## EXERCISE AIM
Determine how many lines in the entries below include "where". The reply should be that number and nothing else.

## SOURCE MATERIAL
=-=-=-=-=

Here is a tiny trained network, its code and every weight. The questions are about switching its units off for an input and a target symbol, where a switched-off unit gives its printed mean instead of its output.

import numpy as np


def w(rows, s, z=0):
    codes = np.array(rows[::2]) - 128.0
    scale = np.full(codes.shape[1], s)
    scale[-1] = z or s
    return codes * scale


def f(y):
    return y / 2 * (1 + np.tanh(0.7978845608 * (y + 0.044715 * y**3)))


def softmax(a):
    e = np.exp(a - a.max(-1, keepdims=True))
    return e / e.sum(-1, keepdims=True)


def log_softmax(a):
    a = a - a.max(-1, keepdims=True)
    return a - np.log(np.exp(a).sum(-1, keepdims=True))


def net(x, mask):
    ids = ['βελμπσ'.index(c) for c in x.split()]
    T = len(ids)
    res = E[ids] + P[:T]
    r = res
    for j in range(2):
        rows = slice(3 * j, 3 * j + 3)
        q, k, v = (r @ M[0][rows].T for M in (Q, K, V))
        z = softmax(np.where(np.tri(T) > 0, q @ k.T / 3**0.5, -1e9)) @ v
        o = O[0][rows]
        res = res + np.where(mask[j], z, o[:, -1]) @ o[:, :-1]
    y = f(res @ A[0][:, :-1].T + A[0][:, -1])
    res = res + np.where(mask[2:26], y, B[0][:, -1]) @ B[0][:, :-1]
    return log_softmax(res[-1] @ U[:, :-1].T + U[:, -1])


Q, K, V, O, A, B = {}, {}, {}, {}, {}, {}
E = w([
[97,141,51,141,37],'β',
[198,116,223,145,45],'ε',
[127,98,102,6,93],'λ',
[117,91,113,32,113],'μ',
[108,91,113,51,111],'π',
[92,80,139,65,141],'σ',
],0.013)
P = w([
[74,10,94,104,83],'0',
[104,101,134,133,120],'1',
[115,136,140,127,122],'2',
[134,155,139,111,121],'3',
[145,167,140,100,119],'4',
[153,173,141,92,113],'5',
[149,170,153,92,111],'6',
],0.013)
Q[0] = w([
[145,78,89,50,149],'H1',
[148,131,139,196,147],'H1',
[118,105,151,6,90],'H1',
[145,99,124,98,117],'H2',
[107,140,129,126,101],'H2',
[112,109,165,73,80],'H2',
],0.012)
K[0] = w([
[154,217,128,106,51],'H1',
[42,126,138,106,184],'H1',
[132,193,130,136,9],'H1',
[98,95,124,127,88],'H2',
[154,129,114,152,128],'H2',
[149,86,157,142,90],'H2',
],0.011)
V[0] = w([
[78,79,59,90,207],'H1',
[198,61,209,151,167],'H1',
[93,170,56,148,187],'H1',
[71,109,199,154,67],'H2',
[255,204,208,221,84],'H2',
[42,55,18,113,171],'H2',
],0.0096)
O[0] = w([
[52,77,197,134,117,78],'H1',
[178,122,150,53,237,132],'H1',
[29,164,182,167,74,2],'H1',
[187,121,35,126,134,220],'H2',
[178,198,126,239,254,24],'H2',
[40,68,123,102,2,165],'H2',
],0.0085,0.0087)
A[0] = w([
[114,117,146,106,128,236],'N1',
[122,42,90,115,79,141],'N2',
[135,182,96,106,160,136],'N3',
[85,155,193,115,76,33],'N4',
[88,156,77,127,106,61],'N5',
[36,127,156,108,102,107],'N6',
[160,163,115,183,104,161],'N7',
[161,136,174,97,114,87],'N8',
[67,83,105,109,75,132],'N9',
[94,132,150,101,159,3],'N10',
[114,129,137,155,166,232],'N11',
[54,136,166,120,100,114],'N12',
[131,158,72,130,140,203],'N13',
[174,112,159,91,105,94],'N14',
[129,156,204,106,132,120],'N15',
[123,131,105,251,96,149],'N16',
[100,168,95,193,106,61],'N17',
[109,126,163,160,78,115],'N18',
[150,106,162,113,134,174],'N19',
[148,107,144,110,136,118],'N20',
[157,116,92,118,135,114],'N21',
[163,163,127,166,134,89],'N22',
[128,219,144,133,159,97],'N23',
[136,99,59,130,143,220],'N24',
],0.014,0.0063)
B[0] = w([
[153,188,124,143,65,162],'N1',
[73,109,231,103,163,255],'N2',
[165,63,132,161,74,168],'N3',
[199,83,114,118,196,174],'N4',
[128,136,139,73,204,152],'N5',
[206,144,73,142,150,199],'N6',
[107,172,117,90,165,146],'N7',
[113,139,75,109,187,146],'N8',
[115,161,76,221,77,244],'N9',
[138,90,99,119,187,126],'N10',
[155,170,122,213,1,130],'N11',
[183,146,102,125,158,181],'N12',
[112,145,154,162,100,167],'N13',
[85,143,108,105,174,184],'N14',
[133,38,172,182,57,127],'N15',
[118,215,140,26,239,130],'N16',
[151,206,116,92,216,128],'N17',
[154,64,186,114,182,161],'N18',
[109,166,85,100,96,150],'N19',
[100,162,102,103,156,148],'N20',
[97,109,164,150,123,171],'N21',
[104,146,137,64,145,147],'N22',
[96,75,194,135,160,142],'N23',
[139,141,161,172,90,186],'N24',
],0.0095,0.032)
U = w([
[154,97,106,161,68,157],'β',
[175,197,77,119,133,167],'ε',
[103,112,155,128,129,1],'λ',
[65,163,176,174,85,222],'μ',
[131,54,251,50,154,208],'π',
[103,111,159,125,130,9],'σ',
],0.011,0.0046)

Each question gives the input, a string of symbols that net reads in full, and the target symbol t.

=-=-=-=-=

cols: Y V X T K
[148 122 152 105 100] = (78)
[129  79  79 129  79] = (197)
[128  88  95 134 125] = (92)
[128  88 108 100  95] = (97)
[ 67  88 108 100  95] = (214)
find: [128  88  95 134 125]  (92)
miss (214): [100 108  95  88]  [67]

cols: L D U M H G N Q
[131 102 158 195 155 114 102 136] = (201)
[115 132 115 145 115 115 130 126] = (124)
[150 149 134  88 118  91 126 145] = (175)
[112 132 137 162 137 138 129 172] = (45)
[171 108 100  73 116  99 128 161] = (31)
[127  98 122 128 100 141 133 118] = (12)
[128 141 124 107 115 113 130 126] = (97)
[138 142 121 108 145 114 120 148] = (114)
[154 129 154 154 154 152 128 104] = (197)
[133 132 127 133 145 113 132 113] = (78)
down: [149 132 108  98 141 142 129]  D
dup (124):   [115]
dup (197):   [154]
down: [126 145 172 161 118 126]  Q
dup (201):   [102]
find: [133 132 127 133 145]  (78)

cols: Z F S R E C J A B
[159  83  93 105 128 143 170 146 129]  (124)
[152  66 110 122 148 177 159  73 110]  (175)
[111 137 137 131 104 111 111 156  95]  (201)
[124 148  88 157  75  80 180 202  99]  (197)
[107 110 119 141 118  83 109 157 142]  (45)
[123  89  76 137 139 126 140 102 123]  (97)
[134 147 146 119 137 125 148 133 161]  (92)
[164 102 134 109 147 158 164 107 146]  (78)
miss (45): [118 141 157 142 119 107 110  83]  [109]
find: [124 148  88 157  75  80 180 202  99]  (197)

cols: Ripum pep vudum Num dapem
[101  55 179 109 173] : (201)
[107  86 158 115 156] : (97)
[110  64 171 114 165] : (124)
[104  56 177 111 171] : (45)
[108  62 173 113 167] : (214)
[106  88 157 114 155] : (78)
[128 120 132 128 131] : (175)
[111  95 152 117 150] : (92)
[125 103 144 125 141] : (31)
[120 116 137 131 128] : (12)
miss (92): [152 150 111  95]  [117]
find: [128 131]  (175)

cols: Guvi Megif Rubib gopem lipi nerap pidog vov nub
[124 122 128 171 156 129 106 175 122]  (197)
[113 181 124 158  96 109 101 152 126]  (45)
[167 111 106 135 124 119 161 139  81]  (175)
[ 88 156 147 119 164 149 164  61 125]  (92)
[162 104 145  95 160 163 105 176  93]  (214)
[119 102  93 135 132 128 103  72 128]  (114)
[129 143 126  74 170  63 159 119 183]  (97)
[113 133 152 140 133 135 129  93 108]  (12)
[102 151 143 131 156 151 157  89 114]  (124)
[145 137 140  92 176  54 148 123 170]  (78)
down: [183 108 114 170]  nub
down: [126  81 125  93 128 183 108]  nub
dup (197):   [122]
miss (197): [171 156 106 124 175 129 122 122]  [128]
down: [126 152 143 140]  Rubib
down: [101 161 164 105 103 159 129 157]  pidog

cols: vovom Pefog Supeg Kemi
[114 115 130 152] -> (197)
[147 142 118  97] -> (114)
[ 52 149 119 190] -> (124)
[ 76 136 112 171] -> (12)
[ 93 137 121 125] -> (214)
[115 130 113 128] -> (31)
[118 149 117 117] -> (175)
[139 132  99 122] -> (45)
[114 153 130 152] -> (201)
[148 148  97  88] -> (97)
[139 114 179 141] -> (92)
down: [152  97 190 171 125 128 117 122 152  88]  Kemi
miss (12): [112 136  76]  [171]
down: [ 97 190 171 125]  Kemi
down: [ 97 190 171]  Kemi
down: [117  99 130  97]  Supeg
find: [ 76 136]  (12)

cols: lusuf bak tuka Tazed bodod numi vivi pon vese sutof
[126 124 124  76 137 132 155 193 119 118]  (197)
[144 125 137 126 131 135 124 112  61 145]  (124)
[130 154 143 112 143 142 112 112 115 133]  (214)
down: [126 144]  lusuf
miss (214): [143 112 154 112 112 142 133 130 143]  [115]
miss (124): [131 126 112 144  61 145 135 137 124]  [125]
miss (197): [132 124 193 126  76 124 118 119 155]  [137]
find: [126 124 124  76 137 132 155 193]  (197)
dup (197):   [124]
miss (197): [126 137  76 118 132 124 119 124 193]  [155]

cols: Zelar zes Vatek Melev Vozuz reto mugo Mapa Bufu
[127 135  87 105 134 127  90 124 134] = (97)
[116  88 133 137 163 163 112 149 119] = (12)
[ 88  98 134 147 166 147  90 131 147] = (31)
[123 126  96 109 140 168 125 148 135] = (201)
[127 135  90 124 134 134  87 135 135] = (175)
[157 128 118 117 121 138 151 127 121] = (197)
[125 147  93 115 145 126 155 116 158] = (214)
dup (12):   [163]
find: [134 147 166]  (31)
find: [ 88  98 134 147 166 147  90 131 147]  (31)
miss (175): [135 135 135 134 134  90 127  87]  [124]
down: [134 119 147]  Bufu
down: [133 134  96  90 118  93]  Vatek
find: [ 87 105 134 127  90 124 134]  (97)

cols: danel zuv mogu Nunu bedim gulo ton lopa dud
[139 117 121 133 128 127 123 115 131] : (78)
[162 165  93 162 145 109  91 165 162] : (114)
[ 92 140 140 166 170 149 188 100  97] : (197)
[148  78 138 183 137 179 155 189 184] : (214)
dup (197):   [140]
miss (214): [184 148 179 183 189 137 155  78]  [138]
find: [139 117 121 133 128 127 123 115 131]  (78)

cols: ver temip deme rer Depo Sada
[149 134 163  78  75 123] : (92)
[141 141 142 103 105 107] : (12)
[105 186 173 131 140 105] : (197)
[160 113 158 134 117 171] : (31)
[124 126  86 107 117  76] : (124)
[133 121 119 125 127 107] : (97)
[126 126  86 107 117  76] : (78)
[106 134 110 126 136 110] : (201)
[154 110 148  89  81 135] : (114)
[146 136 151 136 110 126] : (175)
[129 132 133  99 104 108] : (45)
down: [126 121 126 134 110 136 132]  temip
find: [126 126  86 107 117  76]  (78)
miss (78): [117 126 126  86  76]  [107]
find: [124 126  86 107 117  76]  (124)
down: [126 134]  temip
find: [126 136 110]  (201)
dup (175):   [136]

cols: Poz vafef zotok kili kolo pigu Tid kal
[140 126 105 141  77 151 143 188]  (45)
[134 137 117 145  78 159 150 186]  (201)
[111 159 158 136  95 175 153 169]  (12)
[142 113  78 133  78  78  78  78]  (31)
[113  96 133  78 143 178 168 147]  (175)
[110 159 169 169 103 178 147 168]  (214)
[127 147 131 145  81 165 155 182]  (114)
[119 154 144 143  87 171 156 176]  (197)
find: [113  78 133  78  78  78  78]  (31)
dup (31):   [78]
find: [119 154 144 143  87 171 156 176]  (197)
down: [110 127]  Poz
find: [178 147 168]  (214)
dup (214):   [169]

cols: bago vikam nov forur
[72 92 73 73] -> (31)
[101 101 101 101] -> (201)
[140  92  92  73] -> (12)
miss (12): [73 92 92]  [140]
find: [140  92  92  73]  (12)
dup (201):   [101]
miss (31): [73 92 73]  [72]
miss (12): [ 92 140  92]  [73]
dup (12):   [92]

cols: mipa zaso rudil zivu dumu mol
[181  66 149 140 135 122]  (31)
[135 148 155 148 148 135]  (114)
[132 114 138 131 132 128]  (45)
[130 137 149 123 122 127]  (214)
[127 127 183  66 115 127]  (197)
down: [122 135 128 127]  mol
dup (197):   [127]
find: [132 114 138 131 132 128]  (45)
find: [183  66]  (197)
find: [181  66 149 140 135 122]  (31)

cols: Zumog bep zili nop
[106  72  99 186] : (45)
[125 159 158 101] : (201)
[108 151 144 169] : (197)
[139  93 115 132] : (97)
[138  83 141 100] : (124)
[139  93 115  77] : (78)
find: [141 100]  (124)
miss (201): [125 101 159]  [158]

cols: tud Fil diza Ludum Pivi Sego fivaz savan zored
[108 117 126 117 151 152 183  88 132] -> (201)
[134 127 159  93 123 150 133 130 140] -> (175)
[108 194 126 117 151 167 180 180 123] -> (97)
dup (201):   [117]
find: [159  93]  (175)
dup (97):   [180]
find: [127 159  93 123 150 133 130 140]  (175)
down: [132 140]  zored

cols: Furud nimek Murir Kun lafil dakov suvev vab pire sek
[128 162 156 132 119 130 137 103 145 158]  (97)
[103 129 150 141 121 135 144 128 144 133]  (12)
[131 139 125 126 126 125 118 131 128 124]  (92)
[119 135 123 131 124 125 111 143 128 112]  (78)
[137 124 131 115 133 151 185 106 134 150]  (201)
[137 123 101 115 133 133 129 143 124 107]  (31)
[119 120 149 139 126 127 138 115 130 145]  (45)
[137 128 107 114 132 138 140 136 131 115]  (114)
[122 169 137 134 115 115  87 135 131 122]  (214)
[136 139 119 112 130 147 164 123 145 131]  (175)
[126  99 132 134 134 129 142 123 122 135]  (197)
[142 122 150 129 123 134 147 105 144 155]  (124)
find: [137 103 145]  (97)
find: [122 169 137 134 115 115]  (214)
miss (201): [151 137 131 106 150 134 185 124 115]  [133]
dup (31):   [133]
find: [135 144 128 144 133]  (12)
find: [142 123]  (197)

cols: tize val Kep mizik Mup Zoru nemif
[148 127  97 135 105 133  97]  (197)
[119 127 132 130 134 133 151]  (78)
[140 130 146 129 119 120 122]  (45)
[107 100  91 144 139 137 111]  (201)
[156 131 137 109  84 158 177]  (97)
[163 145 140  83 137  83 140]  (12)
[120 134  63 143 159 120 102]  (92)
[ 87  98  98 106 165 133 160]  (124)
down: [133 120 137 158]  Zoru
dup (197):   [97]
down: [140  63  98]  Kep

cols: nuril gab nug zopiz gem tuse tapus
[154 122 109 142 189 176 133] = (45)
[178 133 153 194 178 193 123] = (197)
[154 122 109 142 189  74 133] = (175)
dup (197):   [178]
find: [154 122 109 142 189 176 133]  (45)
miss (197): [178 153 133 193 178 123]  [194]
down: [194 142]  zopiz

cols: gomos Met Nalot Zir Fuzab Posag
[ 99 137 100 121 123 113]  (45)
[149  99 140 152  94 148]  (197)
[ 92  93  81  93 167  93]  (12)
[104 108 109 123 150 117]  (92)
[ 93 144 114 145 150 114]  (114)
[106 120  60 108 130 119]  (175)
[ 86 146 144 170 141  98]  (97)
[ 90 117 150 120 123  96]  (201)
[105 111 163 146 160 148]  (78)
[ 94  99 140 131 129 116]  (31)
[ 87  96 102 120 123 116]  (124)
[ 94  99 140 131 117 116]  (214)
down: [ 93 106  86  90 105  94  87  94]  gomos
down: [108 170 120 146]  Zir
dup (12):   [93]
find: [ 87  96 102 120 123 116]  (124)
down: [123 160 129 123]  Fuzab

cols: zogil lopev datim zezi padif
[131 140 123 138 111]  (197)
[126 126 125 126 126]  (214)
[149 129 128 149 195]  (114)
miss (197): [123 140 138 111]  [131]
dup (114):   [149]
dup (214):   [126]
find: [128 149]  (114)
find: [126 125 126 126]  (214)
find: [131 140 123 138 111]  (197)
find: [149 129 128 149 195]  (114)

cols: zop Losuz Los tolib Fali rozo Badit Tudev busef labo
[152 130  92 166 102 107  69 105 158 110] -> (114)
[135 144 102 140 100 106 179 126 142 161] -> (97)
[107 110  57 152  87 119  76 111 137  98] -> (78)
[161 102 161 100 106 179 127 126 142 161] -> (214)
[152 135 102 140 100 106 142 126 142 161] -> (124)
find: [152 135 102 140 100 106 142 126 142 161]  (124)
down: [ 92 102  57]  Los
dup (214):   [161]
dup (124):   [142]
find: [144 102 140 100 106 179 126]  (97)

=-=-=-=-=

## EXERCISE OUTPUT
4